» **Aim of the exercise**: The entries below contain a line with "136 125 129 156 129] -> (8)" and a line with "142 143 160". Retype exactly everything from the first down to the second, both included, and nothing else.

┌──

The first 9 rows are patterns. Each new row is the sum of 2 different patterns, raised or lowered, with some noise. Before adding, each is slid sideways (what falls off one end comes back at the other) and multiplied by a number that may be negative. Names go in the order of the patterns.
(in the rows, 128 means zero)
Some rows, each with the names of its patterns after it:
[160  94 105 158 107  99 104 110 116 125 164 121 109 125 137 158 108 153
 148 120 108 117 129 109 139 117 110 151 103 118 120 106 117 150 104 126
 110 139 104 162 127] -> (2)
[118  96 146 135 120 102 124 143 117 142 154  96 102 147 148 114 121 132
 154 100 106 123 112 142 161 122 144 148 139 113 144 130 151 141 100  95
 127 114 163 150 142] -> (1)
[110 136 115 132  98 145 103  97 123 153 119 120 106 155  96  93  95 131
  93 158 120 114 136 111  92 132 119 131 149 102 145 112  93 143 160  95
 109 151 112 108 113] -> (3)
[155 140 113 109 105 138 161  98 151  93  97 146 117 162 125 154  93 120
 135 128 107 141 143  93 150 152 119 145 144 136 143 105 139 108  96  99
 113 105 153  93 134] -> (5)
[ 93 163  94 154 132 114 105 155  98  94 118 158 130 129 138 130 110 113
 123 122 162 100 155  96 131 161 108 122 135 143 122 101 143 108 159 101
 136 125 129 156 129] -> (8)
[106 156 129 154 103 141 155 137 108 132  99 162 147 157 104 125 104 155
 114 130 110 153 112 158 119 123  99 113 158 128 101  97 148 135 109 100
 158 143  98  95 123] -> (7)
[129 123  94  92 101 123 160 153 135 146 123 163 126 154 130 147 112 105
 113 110 111 100 128 158 128 111 103 157 149 161 102  99 109 139  93 155
 101  97 137  95  93] -> (6)
[155 121 112 124  94 161 105 112 142 126 134  94 137 143 131 105 143 151
 132 161 144 116 117 132 145 147 156 146 122 163 133 160 158 105 102 159
 133  92 121 146 109] -> (4)
[ 94 126  98 100 150 127 118 112 118 150 116 129 141 102 124 142 143 160
 128 101 137 154 145 128 141 108 106 122 150 112 107 142 119 150 148 157
 110 132 159 110 161] -> (0)

New rows, each followed by the names of its patterns:
[125 110 121 189 148 136 152 121  71 144 143 141 144  84 167  97  84 154
 181 114 115 172 109 124 135  96 159 132 145 126 159  92 127 131 173 114
 149  85 160  77 132] -> (2) (3)
[ 61 119 112  99 122 106 115  89 121 126 121 137  97 135 117 128 155  74
 153 135 112 137 119 119 130 110 130 120 126  69 114  65 136 144  96 134
 130 125 116 114 123] -> (2) (4)
[157 140 164 134 149 179 159 151 163 100 127 156 142  91 145 142 134 154
 126 105 123 123 166  97 100 161 138 128  86 160 158 120  94 146 141 156
 167 167 107 132 155] -> (7) (4)
[107 120  61 150  67 117  83  77 106 121  56  50 108 130  89  81 129 115
  64  62  92  79 149  79 141  55 114 150  94  82 108  90 121  93 133  66
 124  61 126  91 102] -> (8) (7)
[154 102 132 143 163 131 140 114 101 163 176 137 141  86 125 106 131 167
 129 135 140 167 129 127 153 109 127 168 161 133 122 133 154 133 121 153
 169 116 147 102 124] -> (2) (1)
[163 133 141 184 152 189 153 153 110 150 138 187 188 140 157 197 168 187
 180 126  99 178 164 115 134 142 144 152 124 136 156 122 176 139 122 167
 157 135 134 160 164] -> (2) (4)
[163 131 148 160 189 168 126 142 165 188 122 158 204 169 111 139 159 157
 150 183 205 166 162 207 133 145 168 124 194 201 172 143 151 118 199 129
 171 172 159 113 205] -> (3) (7)
[148 140 139 120 151 173 101 170 135 139 140 184 175 130 135 127 137 110
 110 151 127 109  97 155 145 149 169 119 147 123 176 121  84 122 161 149
 131  87  88 131 176] -> (7) (6)
[131 112 130 108 120 126  92 137 149 145 101  98 139 141  96  95 136 147
 115 140 117 102  85 146 120  95 110 133 132 123  85 104  93 143 136 133
 109 139 121 123 110] -> (1) (7)
[ 93  73 117 121 145 142 140 127 108 175 105 128 128 128  96  94  99 117
  98 107 141 163 132 120  84 169 135 134  90 105 115 144  83 125 114  78
 151 112  79 128  96] -> (5) (6)
[ 96  70  96  82 102  84  89  69  99 102 101  70 110  76  88  51  84  65
 108 100 108  99  94  80 106  82 111 114  91 120  63  45 108 112  93  96
 126  75  58  97  87] -> (1) (3)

└──

» **Task response**:
 136 125 129 156 129] -> (8)
[106 156 129 154 103 141 155 137 108 132  99 162 147 157 104 125 104 155
 114 130 110 153 112 158 119 123  99 113 158 128 101  97 148 135 109 100
 158 143  98  95 123] -> (7)
[129 123  94  92 101 123 160 153 135 146 123 163 126 154 130 147 112 105
 113 110 111 100 128 158 128 111 103 157 149 161 102  99 109 139  93 155
 101  97 137  95  93] -> (6)
[155 121 112 124  94 161 105 112 142 126 134  94 137 143 131 105 143 151
 132 161 144 116 117 132 145 147 156 146 122 163 133 160 158 105 102 159
 133  92 121 146 109] -> (4)
[ 94 126  98 100 150 127 118 112 118 150 116 129 141 102 124 142 143 160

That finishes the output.